Begin at the top of the records and copy each line exactly. The line containing "101 -215 -310" is the last one to include.

[Opening AVAILABLE DATA section]

Each row has a class, written as a number after it.
[-113   23   17   80 -249  -26   70  -94  114  125 -101    7  166   61
 -154 -256 -187  -51 -117  -18  160  105  168   38   12  -30  174   34
  103  -32 -203   30  -10   23  154]	7
[ 432  170  203  300  294  111  -69  -81   86  331 -489 -511  -52  163
  -89  -30  872  207  413  125 -370  -96 -308  285  240  100  192  261
 -331 -119  581  175 -337  517 -180]	4
[-218  -34  356  141  -23  -76  166 -135   71   91  -23 -136  206  178
  269  -19   51  167   26  -37  -10  -72  -88 -118  166   38 -174 -242
  101   -9 -216  -27  -12   -8    7]	8
[  65  433  203  101 -215 -310 -201  -16 -314  434  340  -75   25  -98
  -82 -186 -116 -160  106  143  -52 -152 -114 -188  425  369 -425   17
  250 -304  381 -205  196 -217 -260]	5
[ 156 -445 -137  177  144 -260 -225  216  139  430 -183 -118 -144   -8
   82 -294   45  281  121   63  -82  265 -313  146 -118 -129  619  230
 -495 -121  564  -92  -12  114  253]	0
[ 295 -134  174   16 -234 -568 -102  587  133   37  295   51  425   -7
 -140   40   45 -412  515  388 -137 -146  327  -18  314  193   93 -228
 -412  286   10 -192  182  -12   19]	0
[-231 -287   82   84  -78 -231   49  -52   41  158  126 -158  -36  118
  180  -83   65   84  139 -175  -69 -261 -193   10  193 -276    6 -222
  -74  -54 -226  211  -10   69  211]	4
[ 344  118  286   74 -201 -222 -219  419  185 -179   86 -447  233 -148
   19 -292  165  -84  417   85 -178 -479  -91  140   57  410  170   92
 -195   13  172  -55  -77  514   57]	6
[ -21  227  252  166 -110  212  -10  708  209  -86  -36 -148  140   34
  264  -72 -377 -403  166 -314 -193   11   -2  161  151  435   46  -99
  131 -156  293 -243  252  274 -369]	2
[ -64  245   32  230  144 -277  235  168  596  163 -151 -338  169   -2
  296   78  664  300  104  193 -310   59   67 -244  165  665  107   24
 -365  436  323  604  -12  580  156]	0
[-164   30  269   29  -16 -103   12  -60  -37 -102  -31  -88  364    4
   37 -225 -291  -18   24  -86  326 -180   85 -212   12 -351  195 -208
 -260 -123 -142 -187 -131 -205 -145]	3
[  42   -3  172   51  -55  -25  -89  136  -84  -64  141  -68   19  -24
  217 -271  223  216  275   59  185 -368  146   42  117 -175  210 -134
  158   92 -248 -162 -243   83   20]	7
[-133 -110  475   78 -107 -359  -50  223   31   41  -70 -185  273  -27
  411  -67 -161    9   84  -43    4 -125    0 -222  140  128   15 -307
 -312 -143  -62 -166  -40 -188 -213]	3
[  31   69  201   50  205 -121 -109  -63 -361 -150   82   14  104  120
  302  -33 -130  106   70   -3  238  -79  204 -164   24 -396  -68 -112
   70 -101   53 -451  -58   91 -121]	0
[ 317  562  172  202 -150    6 -117  119 -131   82  134 -312  532 -126
 -192 -357 -264   50 -158  237  141  440  645 -115  520  236   97  262
  157  120   93 -696 -141 -327 -125]	6
[ -78 -172  279  -24   28 -248    9  166  234   45   22  -88  117  -33
  210  -20 -263   85 -130   96  151  -90   77 -187   75   22   12 -103
  -84   33 -201   55 -101 -176   82]	8
[-166 -215  389  -21 -183 -545  -50   79  150  189    6  -46   49  -18
  419   -6  104  -26  -81  -78 -116    0  -18 -214  131   89  -52 -301
 -233  -98 -125  181  117  188 -114]	6
[-130  538 -446   76 -275  229 -236 -261 -386   -6 -326 -254   37  -37
  -23 -136  219  332   26    0  107   97  211  146  -28  162 -210  137
  665 -490  421 -101  -78  176  131]	2
[ 215 -166  496   76 -196  -22   85   91 -246   30  -42 -336   47  -48
   80 -105 -316 -109  251    2    6  156  519  131  303  181 -145 -517
 -379   16 -114  -30   98   42  -98]	4
[ 277  471 -249  206  212   31   58  127  -49   73 -318 -219 -133  -94
  -22 -279  493  119  636   41 -160 -636 -128  309   34  206   34 -159
   26  -71  671  287  213  200   92]	6
[-210  103  366   53   99 -173  111  -41  -14  -55 -278  -20  111   50
  311 -161  -92   18 -144 -167   75  -76   31  -56  -15 -182   -3  -84
 -150 -234   62  -94  -71  -89 -162]	5
[ 272  156 -358  349 -118 -286   21   48 -630  376  -67 -594 -408  144
  218 -109  367   45  396 -223 -320 -164 -291   98  241  344  190  -39
  101  -90  264  392   34  179   90]	1
[  44 -293  181  122 -136 -235 -390 -123 -233  209  -12 -260  282  320
  -38 -100 -151  359  -17  242  -90  630 -236  147  179  353  248  237
  240 -432  328 -442  -75  138  140]	4
[-348   14  279  -56   72  -68   19  -48  -46   59   64  -79   74 -125
  300  -29    4  263  -28 -168   24 -251  -77  -87   96 -321 -101 -146
   71 -274  -53 -130  -23  -20  -63]	5
[   6   26   31  -67  -50 -217   68  259  279 -113  195   34  155 -143
   92   47  117   26   29   94   53 -154  317  -99   98   -7  -63 -285
    3   25 -173    1 -127  185    6]	2
[ -92   71   72  -15  201 -121  128  -17    7 -105  -53   82  158  -89
   46  -83  289   65  -57  188  202 -245  470  -22   61 -164   -5   42
  -45  142  -17  -21 -187 -248 -254]	5
[-174  113  349  166 -161 -209  113  375  -21 -200  -23 -232  365  117
  198 -131 -104  -57   32   25  -13 -103  102  -29    3  337   -3   33
  -16  -42  -26 -224  -41  -98   62]	7
[ 114  279   -7  257 -501 -337  -23  615  165  232 -160   -3  255 -238
  137 -367  601   27  529  287  -22 -234  239   91  248  899  290 -222
  193   29  476  295 -101  -70  175]	8
[-221   83  206  -18  -57 -144    1  -55  229   -7 -185 -157  258  -81
  113 -163  -15  288 -216   99   95   13  102  -72   60   27   20 -105
   55 -295 -112 -118 -173   -6   20]	8
[ -39 -212  364  242  101 -554 -161 -474 -726 -209  -75 -497  171  635
  301  243  -18  -13  -14  284  -45  238 -132 -259  410  275 -110  127
   40  -62   48 -112   66 -419 -322]	4
[-208 -138  396    1   71 -298  -91  -46  242  -17  127  -33  112   88
  365  -20    6  229   19  101  -54   88 -148 -203  205  -65   95   16
 -161  -81   97  -86  -36  257   12]	5
[ -20   16  295   38  -84 -201    4   -6 -197   68   50 -136  123  135
  202 -160 -147    9   92   -1  119   20  168 -139  232 -207  176  133
  -54  232 -242   14  -73  -20  121]	8
[ -77  147  359   49   62   24    6   56 -154  -25  -64   -8   60   30
  374 -205  -69   36   41  -44   65   33  280    1  141  -58 -152   20
  -15  -28   -2 -291 -126  -20 -387]	4
[  70  461 -208  158   16 -296  293   45  -62  521  154 -289  299  -34
 -359 -280  125   62  332  263   -4 -207  -95  -72  302  118  -14  568
   16  -14  309  307 -217 -111  125]	4
[ -53  208  118  -41 -173 -487  182 -145 -508  -11 -357 -267  166   12
 -115 -106  185 -180  -26  114  -75  -28   94   38  187   65 -152  118
  -33 -491  201  268   53 -137 -172]	8
[-226  -57  328  108  -57  -19  161   -7 -118   56  -53  -77   66  -74
  339  -27  334  244  194 -184  -93  -82   70   32  210 -203  -24 -254
 -107 -117  -23    1 -144  -51    2]	6
[  80 -356  188  329  224  -52  120 -425  509  469 -323    7 -228  -76
  237 -338  357  581  192  133 -337   42 -459  193  -60  104  293  -21
 -560    9  242    2 -152   25   36]	1
[-226  -66   98  -72  -40   35   89 -246 -162   60  -27  -24   90  152
  188 -104 -177  219  157   25   55   66   47   25  108 -379  -85  248
   13  -39 -288 -115 -166  -17   75]	3
[ -35  134   56 -112   25  -62  145   25  -89  -81    6  -58   33  -92
  176  -41 -235  -60  153 -217   16 -338  -81  -57 -171 -151 -279 -237
  -34  -52 -162   49  150  141  -56]	4
[ 105   88  -25  154  -62  377   56 -589 -549  229 -133 -155  -71  150
 -285 -389 -766  -67  397 -414 -214  126 -348  507   34 -272 -440  297
   54 -471  390 -295  146  120  -78]	2
[ 398   25  150  405  -73 -168 -144 -160 -317  287 -484 -269 -236  181
  105 -450  441  142  216  187 -230   12   38  388  183  207  421  245
  -99  124  275 -107  131   34  327]	0
[-173  -63   61  -14  -90 -341   92  -62 -105  100  -25 -101  -11  -30
  376   22  -21  107  260   92 -104 -214 -139 -103   61  -95 -317   65
  -62 -287   54  103  -55  -36  -38]	1
[ 281  220  -87  -36   66  -43  -31   65  149  -40  -61    3 -260 -271
  250  -79  287  158  419  208 -265 -503  279  268  204  131 -726 -136
   -4  -86   96 -201 -288   23 -185]	5
[-249   64  207    2 -161 -146   56  -55  -32  -91    2   60  173 -164
  315  -49  166   96   90  -46  278 -220  301 -265   28 -350  171 -139
   -4   17 -181   57  -95    7   40]	6
[-124  104  292  -63 -110  -30   28 -230  -61  -75  -33 -156  217   -2
  197 -114 -274   48   94  -81  166 -155  103 -183  171 -282 -155 -100
  -45   48 -422  -43 -189 -114 -137]	8
[-133  235  106    1   49 -166    8   16 -125   63  111 -157  190  -20
  107 -203  174  145  -90    4  200 -159  290 -207  189 -234 -118 -210
   67   43  -88  -38   -5  -17 -142]	7
[-166  -88  182  -39 -187 -228  195   92  -50    6   59  -65  432  -99
  199   40   27  -28  118   -2  118   -4  438 -155   18  -46 -231 -291
  -91  -28 -226 -100  -65   87 -276]	4
[-391  -99  285  -13 -123    5  153 -279 -126  -28  -74  -13  128   29
  304  -38 -348  105   63 -302  120   48   93 -106   45 -385  109 -207
 -123 -143 -291  133  -92   63  -31]	1
[  38  -27  142  275 -332 -245 -174  128   49  454  207 -303 -137  191
  306  -77    1    9  515  119 -376  -36 -167   42  465  532  101  184
  -22  149  -57   91  -53  229   44]	1
[-145  119  432  104 -195   -1   94  186  -24   23 -215 -218  162   21
  271 -212  237   -9  -43  -64  -57  101  -56    8  226  -40   23 -132
  -94 -272    3 -160  -13   -1 -123]	0
[-160  303  297 -128 -127 -140 -129  185 -636  186 -460  -38  112  150
  414   68  102  165   70   51  213  506  305 -211   86   29  373  134
   58   18  305  323  160  -43  162]	3
[ 363 -420  -63  294 -220  -91 -144  230  481  230  307  275   32  -27
    7 -182  -28  -90  570  190   40  379  170   32  446  683  567 -236
 -155  407  373  245 -213  128 -176]	6
[-171 -111  130  -20   12 -178  110 -210   -5  135  151 -155  140    6
  188   13 -151  180  -38 -205  -56   57 -292 -210   21 -232 -154  -81
 -129 -141 -195  -68  -54   45  -88]	6
[ 187  162  -97  248  373  162  252 -745  363  113 -353  -34  -16  -19
  -53 -181  227  283  370  188 -116   29   -3  -42   79  -52   83  278
 -446  437  369  333    4  283 -182]	7
[ 196 -206  136  242  -59   78  478  502  -40 -164  222 -228  155   21
  -17  -36  722  221   83  421 -158   72   81  335  -47  764 -392   19
  214 -148  186 -326 -360 -100  -10]	2
[  23  233 -162  148  136 -188 -381  601 -184  370  -38  -85 -282   41
  104 -342   84  -16  148  236   32  -31 -291   51   91   33  460  584
  -33 -268  862 -180  159 -171   40]	0
[-229   -5  421   84  133 -140  -51 -126  -13   -4  211 -138  215   96
  184 -212  158  199 -125   71  213 -181   75 -203  308 -370  114 -269
   12  -74 -182 -254   -1   37 -161]	0
[-105 -134  213  -54  -85 -205  110 -133   35  -24    1   12  114  -84
  267 -107   17  177  144  153   91  -42   77 -108   62 -234   57  -50
 -119 -124 -149   15 -127   58  -43]	1
[-223  102  217    4  -23 -254  -14  -45 -335  197   74 -133   -8    4
  312 -156  -51  147   53 -171   44 -165   67 -152  262 -351    6 -132
   41  -45 -203   -9   61 -109  -54]	7
[  16  385   40   29 -156 -239 -509  605  358  -19   -4 -301  565  117
 -214 -390 -360 -201 -156  341   69  -34  284  101  247  500   33  399
  157 -208  144 -621 -275 -168 -319]	8
[ -83  109  326   89  -81   33  -27  -49 -269   20  -15  -46   66  141
  319 -329    8  160   89 -207  127  -26  -56  -48  166 -216  101 -113
   79  -27  -86 -131 -135    8   63]	3
[   6 -126   -1  -86  200 -157 -204  653  585  199  -73  209   57 -333
   11 -150  502  123  241  440  137 -440  439  117  177  236  389   66
 -173  539  518  665  129 -287  169]	6
[-132   72  200  102   -9 -254 -114   32  -46  129  -22 -221  178  101
  223 -228 -302   77  -16    4   84  -38  154  -36  132  122    7  209
   27 -111   35 -126 -130  -33 -146]	6
[-160    6  356   39   30    2   52 -474  -96   -5    5  -64   68  107
  148  -99  -27  172  -94 -103   35   43    4  -86  170 -381 -169  -60
  -87  -91 -278 -184 -147  -26 -119]	6
[-193   14  -11   81   50  -19  204  132   77  -59 -246   32   42 -155
  371  -62 -144  162  -50 -345  -73  -66   22   82 -253   60  -60 -292
    2 -235   34 -148  -31  -48 -128]	2
[-125  306   20 -127  -68   83    6   72 -156 -162    2 -150  236  -59
  213  -85    6  176 -117 -132   45  178   74  -56  115 -194 -152  -14
  304 -306  -47 -399 -137   94 -182]	5
[-100  175  750   58 -112 -142  -26 -206 -350  -75   34 -280  172  111
  207 -231  -86 -173 -177   -3  265 -165  146 -290  242 -242  -80   79
  -53   48 -168  -11  169 -102 -134]	6
[ -22 -120   37  -38 -176 -166  182 -123 -373  -78   67  -84    6  -26
  -98 -194 -185  -92  101 -150   -6 -271 -145   98 -203 -236  -56 -105
 -221 -216 -369 -202  -32 -141   55]	3
[ 126   64  125  256 -193  -90   57 -292    4  203   43 -103 -370 -187
  -79 -114  292   30  350  144 -378 -327 -415  139  174   35 -182  517
 -192 -349  308    3 -222  152  276]	4
[ 180  429    9  153  329 -129  473  -97  539  545 -293 -134   -9 -238
 -218   11 -121  236  166  223 -530 -297 -301  156  186  411 -230  294
  -91 -193  320  272  239  115  357]	3
[ 166  177  359  429 -203  346 -227  358  620 -112 -129   28  341 -106
  -27  -98  216   28  302  124  -56  152  194  100  222  635  498 -527
 -246   33  250 -638 -268 -136 -228]	6
[ 361  573  386  189 -132 -295 -125  -53  273   50 -382 -149  299  -64
 -219  -59 -258 -362 -112   51 -331  116  476   51  127  482 -309  370
 -444  -73  354 -246 -224  360  -61]	5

[Closing AVAILABLE DATA section]

SOLUTION FOR THIS TASK
Each row has a class, written as a number after it.
[-113   23   17   80 -249  -26   70  -94  114  125 -101    7  166   61
 -154 -256 -187  -51 -117  -18  160  105  168   38   12  -30  174   34
  103  -32 -203   30  -10   23  154]	7
[ 432  170  203  300  294  111  -69  -81   86  331 -489 -511  -52  163
  -89  -30  872  207  413  125 -370  -96 -308  285  240  100  192  261
 -331 -119  581  175 -337  517 -180]	4
[-218  -34  356  141  -23  -76  166 -135   71   91  -23 -136  206  178
  269  -19   51  167   26  -37  -10  -72  -88 -118  166   38 -174 -242
  101   -9 -216  -27  -12   -8    7]	8
[  65  433  203  101 -215 -310 -201  -16 -314  434  340  -75   25  -98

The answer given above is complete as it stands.